Data extracts:
Every row gives one point. Examples show where two turns around zero, p and q, send a point. Where does a point land after both, in the order given? Backwards means that the second turn is done in reverse. Each puzzle has new turns, and all numbers are rounded.

Turn p:
51 62 86 => -39 21 109
-78 -31 -28 => -27 -15 -83
-12 -204 -14 => 56 -181 -78
-115 -46 196 => -198 -117 27
121 128 -316 => 260 240 -74
32 91 76 => -53 52 98
Turn q:
86 -126 -41 => 110 18 -112
207 128 254 => 191 94 280
-100 -80 -46 => -46 -91 -90
-176 -6 -85 => -158 -90 -72
-17 84 -82 => -96 69 -6
Where do these land?
q, then p: -74 51 61 => -72 -81 -5
p, then q: -15 71 80 => -48 -72 65
p, then q: 210 -26 -4 => 189 31 91
p, then q: -124 230 -20 => -232 31 119
q, then p: 141 -279 -45 => 308 63 25
q, then p backwards: -139 -48 -72 => -134 -81 49

Turn p:
-5 158 -215 => 200 -7 -176
-113 -31 -17 => -76 -40 -81
168 -63 246 => -72 108 275
-67 -63 47 => -100 -24 -1
188 -56 -62 => 135 -74 136
-171 55 1 => -87 37 -153
Turn q:
212 -200 -56 => 59 -238 -168
137 -36 -7 => 81 -112 -31
105 19 -130 => 136 -5 -99
-264 78 21 => -154 218 71
-144 96 57 => -70 130 107
-46 43 116 => -52 6 121
Where do these land?
q, then p backwards: 14 336 81 => 316 87 110
p, then q: 37 -191 26 => -179 -77 26
p, then q backwards: 82 -96 -66 => 112 5 88
p, then q: -123 -72 75 => -114 111 -25
q, then p: 62 114 -162 => 196 39 57
p, then q: -71 -92 46 => -114 49 -17

Turn p:
-205 120 112 48 => -72 156 134 154
-29 15 -99 -150 => 19 100 -11 -151
100 90 106 102 => 112 -65 15 151
143 -24 79 -102 => 126 -105 69 -78
-80 114 -219 196 => -67 149 -248 132
151 -285 29 5 => -68 -293 -19 -119
-80 -30 -8 -100 => -49 58 61 -89
Turn q:
161 90 -196 -220 => 123 120 -290 -85
-224 -110 25 -4 => -119 -22 157 -153
-115 44 71 178 => -160 -56 112 104
176 97 29 -155 => 166 151 -109 55
89 -91 70 127 => 74 -135 71 92
-86 -30 1 73 => -83 -56 58 -13
Where do these land?
p, then q: 11 33 124 -45 => 73 5 83 80
q, then p: -82 -60 -166 107 => -173 17 20 -136
q, then p: -196 -101 -53 62 => -118 34 176 -95
q, then p: 169 19 140 171 => -51 -195 -83 174
p, then q backwards: 91 3 -97 -341 => -56 -214 -39 -289
q, then p: 6 106 52 47 => -31 30 -31 116

Turn p:
-52 98 111 -4 => -99 37 43 108
123 -121 72 -170 => -96 -13 100 -211
-252 -77 -191 -65 => -25 -22 -329 -27
34 102 -102 50 => 113 95 -18 48
147 -1 110 190 => 107 -97 205 83
Turn q:
139 -51 -55 83 => -6 -86 -124 95
-10 -63 61 -3 => -32 -47 65 21
-116 141 -46 96 => -20 208 -31 12
-63 109 221 -182 => 171 34 251 -69
-168 43 -66 148 => -142 187 -27 23
217 -181 -114 -142 => 28 -297 -132 -82
Where do these land?
q, then p: -51 59 -249 50 => 52 185 -183 -17
q, then p: -150 43 150 -55 => -151 26 140 82
q, then p: -160 -165 -27 0 => -183 -42 -127 49
p, then q: 143 91 -15 -100 => 168 68 78 -10
q, then p: 218 -28 141 106 => 182 -196 83 31

Turn p:
152 105 146 76 99 156 => 62 -90 97 -194 100 161
-63 -168 -103 54 -67 87 => -101 -53 -63 186 -3 79
-73 -112 155 -196 -54 -116 => 10 -56 -101 -52 -260 -114
8 -165 -116 42 -103 -137 => 79 17 -85 233 -46 -41
-125 126 5 38 -71 -154 => 7 150 134 32 -77 -119
216 193 35 13 -87 173 => 73 126 4 -178 93 248
-115 21 -123 -27 282 -10 => -130 -93 13 -25 192 -214
Turn q:
40 -11 -269 107 -46 -22 => 66 -87 -268 62 8 -18
-80 -68 173 -162 -39 -78 => -75 115 152 -128 -94 -88
13 -28 90 74 -112 38 => -90 20 36 112 -76 17
154 -202 -18 -51 2 14 => 75 -117 9 -48 -212 34
-193 64 46 67 204 -105 => -21 -56 98 -46 238 -169
223 47 -30 95 -147 -97 => 148 76 -76 207 -129 -1
-158 198 8 -129 138 249 => -103 49 49 -159 266 224
Where do these land?
q, then p: 74 -218 -60 151 170 -123 => 203 -134 -128 192 -104 -14
p, then q backwards: 94 -285 194 7 129 -13 => 143 -239 -151 126 162 43
q, then p: 130 -6 28 -96 -244 66 => -87 217 58 3 -14 180
q, then p: 122 109 55 -65 -6 -13 => 58 35 40 -117 49 109
p, then q: -82 129 -156 -158 -194 94 => -73 155 -143 -15 258 48
p, then q: -68 147 -164 9 84 72 => 13 -1 88 -90 212 -67
p, then q: -69 29 -54 -160 36 -62 => 45 87 -95 -55 45 -125
p, then q: -118 -36 212 102 -53 -119 => -93 107 95 135 -197 -40
p, then q: -82 129 -55 209 79 96 => -70 -51 251 -15 122 -8

Turn p:
220 2 -172 205 121 -6 => 146 -274 -24 159 103 -43
150 -139 155 10 106 7 => 78 -128 208 -78 -59 47
-146 -23 -8 188 -114 -105 => -85 116 69 187 45 -138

Required work:
Transcribe the material above word for word.

Written answer:
Every row gives one point. Examples show where two turns around zero, p and q, send a point. Where does a point land after both, in the order given? Backwards means that the second turn is done in reverse. Each puzzle has new turns, and all numbers are rounded.

Turn p:
51 62 86 => -39 21 109
-78 -31 -28 => -27 -15 -83
-12 -204 -14 => 56 -181 -78
-115 -46 196 => -198 -117 27
121 128 -316 => 260 240 -74
32 91 76 => -53 52 98
Turn q:
86 -126 -41 => 110 18 -112
207 128 254 => 191 94 280
-100 -80 -46 => -46 -91 -90
-176 -6 -85 => -158 -90 -72
-17 84 -82 => -96 69 -6
Where do these land?
q, then p: -74 51 61 => -72 -81 -5
p, then q: -15 71 80 => -48 -72 65
p, then q: 210 -26 -4 => 189 31 91
p, then q: -124 230 -20 => -232 31 119
q, then p: 141 -279 -45 => 308 63 25
q, then p backwards: -139 -48 -72 => -134 -81 49

Turn p:
-5 158 -215 => 200 -7 -176
-113 -31 -17 => -76 -40 -81
168 -63 246 => -72 108 275
-67 -63 47 => -100 -24 -1
188 -56 -62 => 135 -74 136
-171 55 1 => -87 37 -153
Turn q:
212 -200 -56 => 59 -238 -168
137 -36 -7 => 81 -112 -31
105 19 -130 => 136 -5 -99
-264 78 21 => -154 218 71
-144 96 57 => -70 130 107
-46 43 116 => -52 6 121
Where do these land?
q, then p backwards: 14 336 81 => 316 87 110
p, then q: 37 -191 26 => -179 -77 26
p, then q backwards: 82 -96 -66 => 112 5 88
p, then q: -123 -72 75 => -114 111 -25
q, then p: 62 114 -162 => 196 39 57
p, then q: -71 -92 46 => -114 49 -17

Turn p:
-205 120 112 48 => -72 156 134 154
-29 15 -99 -150 => 19 100 -11 -151
100 90 106 102 => 112 -65 15 151
143 -24 79 -102 => 126 -105 69 -78
-80 114 -219 196 => -67 149 -248 132
151 -285 29 5 => -68 -293 -19 -119
-80 -30 -8 -100 => -49 58 61 -89
Turn q:
161 90 -196 -220 => 123 120 -290 -85
-224 -110 25 -4 => -119 -22 157 -153
-115 44 71 178 => -160 -56 112 104
176 97 29 -155 => 166 151 -109 55
89 -91 70 127 => 74 -135 71 92
-86 -30 1 73 => -83 -56 58 -13
Where do these land?
p, then q: 11 33 124 -45 => 73 5 83 80
q, then p: -82 -60 -166 107 => -173 17 20 -136
q, then p: -196 -101 -53 62 => -118 34 176 -95
q, then p: 169 19 140 171 => -51 -195 -83 174
p, then q backwards: 91 3 -97 -341 => -56 -214 -39 -289
q, then p: 6 106 52 47 => -31 30 -31 116

Turn p:
-52 98 111 -4 => -99 37 43 108
123 -121 72 -170 => -96 -13 100 -211
-252 -77 -191 -65 => -25 -22 -329 -27
34 102 -102 50 => 113 95 -18 48
147 -1 110 190 => 107 -97 205 83
Turn q:
139 -51 -55 83 => -6 -86 -124 95
-10 -63 61 -3 => -32 -47 65 21
-116 141 -46 96 => -20 208 -31 12
-63 109 221 -182 => 171 34 251 -69
-168 43 -66 148 => -142 187 -27 23
217 -181 -114 -142 => 28 -297 -132 -82
Where do these land?
q, then p: -51 59 -249 50 => 52 185 -183 -17
q, then p: -150 43 150 -55 => -151 26 140 82
q, then p: -160 -165 -27 0 => -183 -42 -127 49
p, then q: 143 91 -15 -100 => 168 68 78 -10
q, then p: 218 -28 141 106 => 182 -196 83 31

Turn p:
152 105 146 76 99 156 => 62 -90 97 -194 100 161
-63 -168 -103 54 -67 87 => -101 -53 -63 186 -3 79
-73 -112 155 -196 -54 -116 => 10 -56 -101 -52 -260 -114
8 -165 -116 42 -103 -137 => 79 17 -85 233 -46 -41
-125 126 5 38 -71 -154 => 7 150 134 32 -77 -119
216 193 35 13 -87 173 => 73 126 4 -178 93 248
-115 21 -123 -27 282 -10 => -130 -93 13 -25 192 -214
Turn q:
40 -11 -269 107 -46 -22 => 66 -87 -268 62 8 -18
-80 -68 173 -162 -39 -78 => -75 115 152 -128 -94 -88
13 -28 90 74 -112 38 => -90 20 36 112 -76 17
154 -202 -18 -51 2 14 => 75 -117 9 -48 -212 34
-193 64 46 67 204 -105 => -21 -56 98 -46 238 -169
223 47 -30 95 -147 -97 => 148 76 -76 207 -129 -1
-158 198 8 -129 138 249 => -103 49 49 -159 266 224
Where do these land?
q, then p: 74 -218 -60 151 170 -123 => 203 -134 -128 192 -104 -14
p, then q backwards: 94 -285 194 7 129 -13 => 143 -239 -151 126 162 43
q, then p: 130 -6 28 -96 -244 66 => -87 217 58 3 -14 180
q, then p: 122 109 55 -65 -6 -13 => 58 35 40 -117 49 109
p, then q: -82 129 -156 -158 -194 94 => -73 155 -143 -15 258 48
p, then q: -68 147 -164 9 84 72 => 13 -1 88 -90 212 -67
p, then q: -69 29 -54 -160 36 -62 => 45 87 -95 -55 45 -125
p, then q: -118 -36 212 102 -53 -119 => -93 107 95 135 -197 -40
p, then q: -82 129 -55 209 79 96 => -70 -51 251 -15 122 -8

Turn p:
220 2 -172 205 121 -6 => 146 -274 -24 159 103 -43
150 -139 155 10 106 7 => 78 -128 208 -78 -59 47
-146 -23 -8 188 -114 -105 => -85 116 69 187 45 -138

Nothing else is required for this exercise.